[PROBLEM TO SOLVE] Word for word, return the lines from the start of the entries below through the line that has "37 -232 -127".

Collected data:
----

Each row is followed by its class.
[ 159   84   17   38  240 -397 -241   51   28   18  -65  106 -177 -102
 -114  -26 -190 -157  333   68  -22 -129   25  -71 -161  145   -8  -67
  -33  260   55  -69 -152]	z441
[ -47 -221  -97   35 -416 -373   59   -4 -186  225 -303  300  271   12
  235  763  101 -125   49  -25   61   55  499 -102   63   56  -60  240
  168 -339   14  -64   50]	z910
[ -85  158  193  -59  252  298 -103  115  108 -287  250 -265 -106  291
 -263 -402  -81  152  -13  -95  -14  119 -248   40  -26   60   70  112
   44  269    2   36   38]	z541
[ 149   76 -307  136  415  190  -26   12  237  227   -8  -62 -253 -343
   95 -460  -42 -257 -105  157 -186  -82 -560  292  -19   51  -21 -170
 -327 -279 -146  196    6]	z830
[ -77   78  -88   33  -76  535  164  -11   66 -160   49 -346 -189   90
 -107 -288  -30   31 -166   59 -275  142 -381  108   54  -73   27 -235
  -40   16   84  -38 -104]	z213
[ 157  139  -13   60  296 -262 -169   43   75  -16  -26   37 -232 -127
 -140 -143 -207 -157  290   98  -94 -128 -130  -26 -119  107    7 -131
 -121  178   92  -14 -190]	z689
[  30 -249  180   38   52  -74 -245 -114 -218  -69   31   80   55  -26
  -26 -256  -37  -56  307 -187   87 -186  290    4 -177   16  -19  -12
  241  321  -15 -205  -98]	z441
[ -27 -155   99   49 -122  107  -31  -74 -266 -162  -13  -93   32   37
  -21 -122 -102  137   75  -97   64   10  215  -50 -135 -107   45  -17
  189  220   -1  -28 -109]	z269
[ -74  -55 -142  -14 -390 -358  -30   -2 -338  -93 -154   75   76   94
  -14  804 -198  182   51   63   44  136  617 -329 -116  -39  -56  -38
  340  260  261  -46 -262]	z541
[ -38  104 -196  190 -129  466  162  -31 -104 -152   34 -311 -131 -244
  -58 -181 -149  163  -80  205  -80  -28 -239  -82  -74 -272   52 -338
 -233   57  129   92 -306]	z589
[  88  -69  234  -16  253  -15 -175  -14  136   41  117   19  -44  216
 -138 -540  115 -211  243 -230  -86 -116 -122  229  -48  209  -17   24
  165  237  -95 -289   55]	z346
[-125 -224 -233  116 -283  324   48 -122 -294  -24  -24  -57   41 -238
   29  163  -53   -8  -67   55 -204  -98  111  -45  -36 -192 -151 -272
  110  -75  261 -105 -251]	z667
[  19  321 -128   99  155  395  143  136  261   70   53 -265 -164  -35
   -4 -518    8   35 -168   80   26   61 -599  180   91  -72  198   11
 -444 -112 -256  242  134]	z589
[  99  188 -431   84  104   58   88  117  294  273 -160   44 -221 -352
  173  -81  -40 -280 -119  201 -220  -23 -441  213  171   23   23  -76
 -433 -579  -26  172   40]	z541
[ 116 -222 -147  107  148 -198 -188 -105  -62  245  -55  205   53 -202
  156    0   19 -224  156   -3  -13 -179  152  111 -111   91 -115   -4
  107  -53  -80  -40  -38]	z346
[  24  190 -288   59  -94 -102  208  126   72  117 -289  -50  -91  -10
  166  316 -135    5 -194  180   31  287  -93  -10   24   -7  189  150
 -207 -315 -208  334   87]	z269
[  76  331 -119   76  268  300   74  153  292  101  105 -215 -194  -54
  -65 -530  -15  -60 -136   46  -51  -55 -661  207   62   24  110  -63
 -448  -61 -190  174   84]	z273
[  95  206 -128  -29  339  143  -18   57  308    6   92 -238 -299   81
 -114 -378 -111  -18 -112  102 -204  164 -466  197  -20  136   28 -112
  -74  142 -103   63    4]	z346
[  47   99 -198   63    2  -89  -48   15  -23  163   14   -6  -20 -133
   46  147 -102   76  -58  136   40  -52   20  -44  -67   18  -89 -100
  -44  178   26  104 -106]	z213
[ 115   43 -165   46  240 -264  -69  -68   55  -19  -65   54  -24 -197
  135  210 -231   96  -45  290   75  178  202  -74 -208   48  -26   34
   92    9 -133  255  -95]	z667
[-150  -82  209 -136   43    9 -218  103  -65   54  175   12   96  454
 -153 -131  139   45   15 -432   68    0   63   76  107  186  -21  303
  320  367   -8 -154  236]	z830
[-170   28   42 -261   26 -391 -346  188   63  388  181  337  106  448
 -254  453   84 -147  111 -357  -84  -86  120    5  193  369 -322  316
  392  297  232 -264  187]	z689
[  30   25   32   96  -40 -155   10   89   -4  104 -200  126   26   60
   71  -23   81 -216  213  -82   55  -12  -12   60   30   80  164  190
  -91 -190 -188   13  115]	z589
[ -56 -315  163   66 -371   53   91 -195 -270 -132 -133   19  179   75
  106  105   35   89  160  -46   26   59  488  -81 -150  -99  -10  -75
  406   86   32 -306 -187]	z910
[ 165   19  -41  112   91 -387  -70   31   12  110 -233  168  -56 -138
  102   57  -89 -243  252  136   66  -30  103    8 -144  100   71   65
 -129  -78 -155   53  -55]	z213
[-254 -157  148  179 -326  899  314 -127 -276 -429   64 -497 -109   59
 -182 -353   12  123  -35  -68 -349  -24 -296  -25    7 -386    5 -490
   13   37  418 -289 -450]	z273
[-113  -39    4   17   98  164 -111  -46  -65 -141  206  -30   -3  -64
 -140   41  -70    4   55   16 -205 -139  -23  -74   -7   26 -181 -153
  180  129  330  -96 -211]	z273
[   0  -16  212   39  212  138  -73   12   32 -213   97  -92  -12  107
  -68 -367  -52   30  121  -69   86   23  -16   12 -108   28  115  115
  106  120  -81   11  -27]	z830
[ 121   39 -208  100   55 -367   -6   44   63  261 -238  215  -52 -187
  157  306  -49 -266   72  144  -17  -16   69   10  -30  128  -18   45
 -104 -255  -53   94  -27]	z830
[-121  -13 -266   38 -143  280  176   77    3  189 -104  -88   28   61
  198   48   95  -13 -353  -41  -12  193 -175  184  142   -7   75  184
  -56 -377 -230  246  264]	z269
[ -41   14  -98  104 -288   88  134    6 -238 -175 -168 -135  -89  -56
  -71  267 -190    7   86  149  -98   63   94 -195  -96 -164   70 -159
  -15   18  180  -13 -283]	z346
[ -33   10  109  143  -15  273   39   65   39  160   43  -25  114   43
   32 -435  222 -180   91 -192   77 -207 -222  193   66   -3   68   81
 -162 -116 -154 -123  103]	z346
[-175   69 -133 -153   22   -6 -145   67  -17   22  239  -10   -4  182
 -190  457 -113  198 -236  -26 -181   89   85 -134  107  166 -257   47
  330  249  363   28  -45]	z269
[ -48  198   62  -69  402  156 -186  146  238  -97  227 -139 -115  209
 -216 -316  -80   48  -41  -49  -57   68 -333   71   19  190   15  139
   -2  176  -18  113  124]	z441
[-156  164 -293  168 -390  511  389   80  -90  -82 -196 -293 -132  -51
   45  202  -43  -24 -242  231 -208  170 -324  -59  117 -231  125 -162
 -270 -416  131  168 -139]	z213
[  11   11 -294  154 -118  -52   71   23  -21  241 -210  139  -53 -263
  138  293    4 -287   54  181 -188 -105  -79   14   52   23  -78  -96
 -157 -402  105   15 -101]	z910
[ 174 -172  197  101  150 -116  -40 -138   -1  -60 -112   73  -14  -60
  100 -354  -16 -135  296   12   25  -55  154   95 -232   52   52  -94
  148   96 -191 -198 -139]	z273
[  39  191  -84   59  351  447 -123  109  201  -68  277 -288 -306 -134
 -284 -492 -137  -40   12   57 -227 -261 -669  101  -44   -1  -50 -374
 -327  223  196  -69 -208]	z441
[ -81 -165  254  123   39  488  -69  -55 -146 -206  120 -169  -18   51
 -157 -738   90 -113  247 -277  -92 -229 -192  159  -50  -83   93  -99
   -4  124    8 -237  -66]	z589
[   7   48  133   15    6  203   11  -39  -30 -338   91 -370 -180  230
 -208 -325 -176  221   35   29  -59  200  -78  -34 -148  -79  101 -177
  174  460   49  -79 -218]	z346
[  59  -61  167   82 -186 -236   91   34 -187 -116 -300   59  108  124
  129  106  -73   26  183  -42  304  183  391  -97 -164  -52  270  259
   54  -15 -270   43   -2]	z830
[ 171  200 -256   -1  591 -174 -242   64  373  151  125   83 -217 -241
  -39  -96 -189 -112  -12  257 -180  -44 -312   96  -51  233 -120  -64
 -147  -33  -20  251  -15]	z589
[ 137  275 -122   -6  385 -108 -167  155  320  250  101   -3 -125  -21
  -38 -305  -46  -50  -16   23   61  -53 -383  158   24  201   25   87
 -238  139 -204  172  170]	z441
[ 152  -81   60  -40  213 -366 -259  -92 -111  -89   58   60  -65  -37
  -60  -89 -254  132  209   12  112  -16  286  -85 -257   72  -27  -23
  234  509  -42   26 -159]	z273
[-131 -143   43   91 -105  285    7  -37  -86  -39   37   29  163  -60
   56   40  110  -97   22  -39 -106 -106   93   23   41  -18 -107   22
  140 -249  137 -136  -39]	z541
[ 122  191 -410  120  122  -72   49   33  148  288  -60   28  -97 -356
  159  126 -115  -28 -142  293  -39  -45 -238   38  -15   12  -70 -150
 -288 -145  -76  264  -62]	z273
[ -19   74    2 -122  282 -167 -316   61   81  -62  275   44  -87   96
 -271  163 -187   84   32   20 -168  -51   60 -107  -32  197 -233  -22
  260  398  328  -51 -138]	z667
[-186  111  -33 -171   57  228 -181  115   17  -52  332 -210  -83  444
 -325  -35  -17  190 -156 -260 -130   78 -195   16  139  134  -84   77
  229  486  176  -40   94]	z346
[   8  153  -45   13  221   72   27   98  187  -36   18 -116  -35  103
   65 -105  -40   83 -146   99   93  233 -129   56  -16   81  123  222
  -29  -74 -228  258  137]	z541
[ 116  206  134  -11  254 -415 -117  216  237  191 -163  163  -41  225
   31 -169   18 -237  186 -107  173   65 -114  162   -4  265  218  393
 -149  -59 -391   80  303]	z667
[   7  -72 -294   59  -32  145  -71 -104 -147  -72   46 -129 -151 -246
  -51  149 -230  111  -69  219 -198  -10   43  -90 -121 -121 -174 -328
   60  164  276   17 -313]	z541
[  59  153 -121   80  445  195 -103   37  254  -49  166 -127 -229 -156
 -114 -362 -121  -96   -5  201 -196  -24 -444  113  -30   94  -19 -111
 -169  -33   37  157  -99]	z589
[  81 -127   64  -12  239 -328 -293  -25  -64  126   56  198   39   26
    7  -97   -3 -111  224 -159   47 -156  208   68 -115  197 -113   95
  238  300  -80  -92   32]	z273
[   9 -125 -345  126   85  238  -42 -121  -59  119   21  -29 -156 -382
   31  -37  -91 -141  -55  126 -293 -181 -198   57  -39  -81 -181 -355
  -64 -120  227   -8 -247]	z830
[ -22 -211  -56  112 -138  -31   28 -167 -243 -154  -98   41  124 -222
  129  381 -179  128    3  189   32   58  490 -218 -225 -138 -100  -98
  272  -55  131   41 -292]	z830
[  50   47  -63  -39   44  -95   12  -37   57  -30  -59 -138 -130  141
   14   44 -132  131  -84  110  -52  254   46    5 -113   68   12  -44
  184  257  -86   40  -46]	z213
[  98  287  138  -47  293  -89  -65  221  275  208   30  -45    8  307
   27 -412  117    7 -125 -234  273   85 -252  193   96  157  207  355
 -195  125 -432  190  382]	z830
[ 118  -92 -139  134  134   60   20 -101  -58  -18 -105 -107 -122 -213
  128 -220 -107    1  -11  116   44   71  -55   57 -168  -86   80  -82
  -75   -7 -192  161  -83]	z830
[-137   33  239 -150  -88 -275 -240  150 -116  -66   99   72   38  484
 -257  189   15   57  198 -295   71   40  221 -115   69  185   -5  256
  283  460  142 -206   64]	z910
[-115   31   11  -54 -197 -223  -32  174  -79  128  -96  127   89  299
  -28  364   70  -52   12 -207   55   92  156  -34  120  172   31  314
  135    0  -31  -35  178]	z269
[  90  -95 -166  202 -136    3   49  -65 -117  142 -110   92   94 -328
  138   73    7  -78   84  146   43 -158  127  -24  -95 -105  -48 -152
 -123 -134  -14   -7 -183]	z589
[-146   22 -291  -25 -348 -233  113   96  -93  222 -189  129   70   74
  127  812  -25   45 -146  111  -36  193  237 -134  108   51  -71  139
  121 -176  110  100   15]	z910
[  97   31 -161  189  374  294  -51  -45  175  -17   90  -77 -160 -410
   -8 -357  -96 -261   43  254 -279 -201 -371  132  -85    9 -111 -261
 -217 -276  106   54 -221]	z346
[ -32  -96  -48  -41 -152 -191    1  -53 -216 -121 -101  -52  103  168
  110  302 -181  314  -87    9  227  303  437 -150 -150  -55  100  181
  309  270 -158  182  -12]	z273
[  58  304  -66   30  274  112  -37  159  220   14   43 -160 -311   26
 -204 -343  -92 -205   84   40 -225  -67 -587  134   35  113   74  -83
 -334   42   22   41  -14]	z213
[ 327  158   37  105  660 -377 -275  -62  189   -1   57    3 -304 -277
   -8 -531 -316  -92  294  148  127 -121 -100  121 -371  190   64  -74
 -139  369 -315  201 -145]	z667
[  69  159  111  -36  296 -122  -43  108  145 -107   12  -94  -16  254
   27 -147 -105  200 -102  -14  213  305    8   24  -75  147  196  376
   76  110 -344  306  203]	z269
[ 141  162 -187  132  374  -78 -169   55  162  107   34   15 -318 -303
 -169 -214 -134 -371  243  149 -328 -285 -432   87  -56  139 -114 -292
 -300   -6  197  -58 -232]	z346
[   8   96 -193   23  -43 -304    3  131   39  212 -174  101  -23  109
   73  393  -10 -147   -8   16    9  102   29    9   39  132   42  187
  -30 -149 -104  132  109]	z346
[-144   20 -153   81    2  593   81    8  -49 -132  132 -300 -158    5
 -107 -312  -21   22 -135  -23 -217  -22 -446   87   73 -131    7 -212
 -111  -16  128   50  -91]	z273
[ 155   45  331  -83  450 -141 -378   23   -1 -278  195 -160 -217  220
 -306 -663 -246  146  307 -153  141   -8  -26   -2 -260  126  134   34
  138  808 -109  -67  -75]	z441
[-106  178 -238  -47 -175  -34  156  233  114  237 -145   26   -2  217
   73  347   84  -99 -238  -68  -36  202 -173   83  230  130   99  288
  -89 -322 -129  169  280]	z269
[ -39  -78  -65   47   55   77  -57 -100 -133 -167   88  -48   -8 -156
  -49  186 -157  100  -33  126 -119  -14  188 -143 -126  -49 -156 -171
  203  112  262   -8 -265]	z830
[ -71  153 -404   47 -190  -79  164  149   84  287 -210   98  -39  -74
  124  485    0 -147 -150  152 -143  112 -136   15  169   78   24   78
 -152 -418    6  201   89]	z589
[-107   62  168 -104  123  -46 -131   94   32 -101  112  -52  110  384
  -82   41  -28  182  -39 -163  159  188  144  -42  -22  161   53  343
  290  250 -108   73  190]	z441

----

[SOLVED PROBLEM]
Each row is followed by its class.
[ 159   84   17   38  240 -397 -241   51   28   18  -65  106 -177 -102
 -114  -26 -190 -157  333   68  -22 -129   25  -71 -161  145   -8  -67
  -33  260   55  -69 -152]	z441
[ -47 -221  -97   35 -416 -373   59   -4 -186  225 -303  300  271   12
  235  763  101 -125   49  -25   61   55  499 -102   63   56  -60  240
  168 -339   14  -64   50]	z910
[ -85  158  193  -59  252  298 -103  115  108 -287  250 -265 -106  291
 -263 -402  -81  152  -13  -95  -14  119 -248   40  -26   60   70  112
   44  269    2   36   38]	z541
[ 149   76 -307  136  415  190  -26   12  237  227   -8  -62 -253 -343
   95 -460  -42 -257 -105  157 -186  -82 -560  292  -19   51  -21 -170
 -327 -279 -146  196    6]	z830
[ -77   78  -88   33  -76  535  164  -11   66 -160   49 -346 -189   90
 -107 -288  -30   31 -166   59 -275  142 -381  108   54  -73   27 -235
  -40   16   84  -38 -104]	z213
[ 157  139  -13   60  296 -262 -169   43   75  -16  -26   37 -232 -127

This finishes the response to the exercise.